### Instructions to follow:
From the entries below, retype only the lines from the one with "[-0.29 -0.49 -0.32" through the one with "-0.08 -0.56 -0.06]", exactly as written.

### Data for analysis:
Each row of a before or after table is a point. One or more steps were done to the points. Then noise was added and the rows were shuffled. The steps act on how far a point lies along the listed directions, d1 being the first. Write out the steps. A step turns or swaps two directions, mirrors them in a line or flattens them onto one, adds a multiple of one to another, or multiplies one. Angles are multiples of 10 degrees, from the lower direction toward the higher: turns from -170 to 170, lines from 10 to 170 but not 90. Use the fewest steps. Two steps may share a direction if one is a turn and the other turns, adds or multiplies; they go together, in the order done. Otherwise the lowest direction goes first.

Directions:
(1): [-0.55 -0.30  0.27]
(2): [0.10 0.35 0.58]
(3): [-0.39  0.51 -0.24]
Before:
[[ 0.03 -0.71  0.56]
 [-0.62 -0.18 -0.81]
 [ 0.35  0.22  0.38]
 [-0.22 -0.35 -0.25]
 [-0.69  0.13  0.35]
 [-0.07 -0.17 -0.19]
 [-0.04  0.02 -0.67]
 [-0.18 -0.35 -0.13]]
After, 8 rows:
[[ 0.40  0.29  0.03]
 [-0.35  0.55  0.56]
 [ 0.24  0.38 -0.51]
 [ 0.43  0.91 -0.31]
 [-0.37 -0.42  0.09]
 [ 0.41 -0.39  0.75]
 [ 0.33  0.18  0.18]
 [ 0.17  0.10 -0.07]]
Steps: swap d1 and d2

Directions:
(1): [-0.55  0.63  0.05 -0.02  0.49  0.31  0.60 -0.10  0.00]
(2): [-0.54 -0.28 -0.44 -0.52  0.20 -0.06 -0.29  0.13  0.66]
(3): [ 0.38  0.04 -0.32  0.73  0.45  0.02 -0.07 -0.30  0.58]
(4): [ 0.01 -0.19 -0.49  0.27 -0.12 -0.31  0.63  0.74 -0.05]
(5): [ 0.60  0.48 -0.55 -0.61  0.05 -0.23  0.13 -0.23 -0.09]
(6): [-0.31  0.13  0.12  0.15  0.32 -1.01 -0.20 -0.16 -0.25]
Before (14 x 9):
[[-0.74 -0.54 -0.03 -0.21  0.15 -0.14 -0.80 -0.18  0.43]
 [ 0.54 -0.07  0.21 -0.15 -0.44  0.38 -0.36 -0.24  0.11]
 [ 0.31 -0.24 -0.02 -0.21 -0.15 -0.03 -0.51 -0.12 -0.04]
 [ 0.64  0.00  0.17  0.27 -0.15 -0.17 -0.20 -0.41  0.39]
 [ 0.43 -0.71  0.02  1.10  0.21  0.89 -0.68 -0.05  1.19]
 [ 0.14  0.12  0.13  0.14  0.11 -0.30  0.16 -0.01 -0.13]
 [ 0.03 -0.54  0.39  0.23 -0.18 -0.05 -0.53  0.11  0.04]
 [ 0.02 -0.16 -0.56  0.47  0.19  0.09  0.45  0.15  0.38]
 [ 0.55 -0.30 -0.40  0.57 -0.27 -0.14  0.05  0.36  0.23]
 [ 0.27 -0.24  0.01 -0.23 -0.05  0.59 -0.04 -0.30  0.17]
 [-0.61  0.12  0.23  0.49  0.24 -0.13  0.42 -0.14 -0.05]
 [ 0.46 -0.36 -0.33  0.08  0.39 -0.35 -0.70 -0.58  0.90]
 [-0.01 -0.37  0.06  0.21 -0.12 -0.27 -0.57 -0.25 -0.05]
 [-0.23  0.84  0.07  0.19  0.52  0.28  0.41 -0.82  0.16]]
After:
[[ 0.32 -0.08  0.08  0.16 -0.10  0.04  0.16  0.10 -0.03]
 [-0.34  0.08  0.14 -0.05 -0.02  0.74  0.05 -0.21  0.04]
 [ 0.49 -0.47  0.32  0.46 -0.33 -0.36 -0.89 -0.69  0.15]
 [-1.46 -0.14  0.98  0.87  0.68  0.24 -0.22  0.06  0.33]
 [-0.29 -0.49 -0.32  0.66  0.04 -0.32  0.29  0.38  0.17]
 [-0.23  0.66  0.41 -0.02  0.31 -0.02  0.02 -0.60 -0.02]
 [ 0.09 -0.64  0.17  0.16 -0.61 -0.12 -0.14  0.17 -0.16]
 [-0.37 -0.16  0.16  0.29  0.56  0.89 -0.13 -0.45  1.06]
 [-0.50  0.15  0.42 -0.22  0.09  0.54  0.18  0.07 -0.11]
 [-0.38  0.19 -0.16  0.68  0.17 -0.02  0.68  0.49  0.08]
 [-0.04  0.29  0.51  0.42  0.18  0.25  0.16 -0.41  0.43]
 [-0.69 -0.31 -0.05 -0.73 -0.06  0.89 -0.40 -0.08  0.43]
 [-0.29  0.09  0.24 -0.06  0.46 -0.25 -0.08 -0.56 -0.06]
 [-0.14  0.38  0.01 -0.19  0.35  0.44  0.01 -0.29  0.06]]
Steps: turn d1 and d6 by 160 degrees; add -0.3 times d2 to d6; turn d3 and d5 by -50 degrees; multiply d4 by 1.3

### Written reply:
 [-0.29 -0.49 -0.32  0.66  0.04 -0.32  0.29  0.38  0.17]
 [-0.23  0.66  0.41 -0.02  0.31 -0.02  0.02 -0.60 -0.02]
 [ 0.09 -0.64  0.17  0.16 -0.61 -0.12 -0.14  0.17 -0.16]
 [-0.37 -0.16  0.16  0.29  0.56  0.89 -0.13 -0.45  1.06]
 [-0.50  0.15  0.42 -0.22  0.09  0.54  0.18  0.07 -0.11]
 [-0.38  0.19 -0.16  0.68  0.17 -0.02  0.68  0.49  0.08]
 [-0.04  0.29  0.51  0.42  0.18  0.25  0.16 -0.41  0.43]
 [-0.69 -0.31 -0.05 -0.73 -0.06  0.89 -0.40 -0.08  0.43]
 [-0.29  0.09  0.24 -0.06  0.46 -0.25 -0.08 -0.56 -0.06]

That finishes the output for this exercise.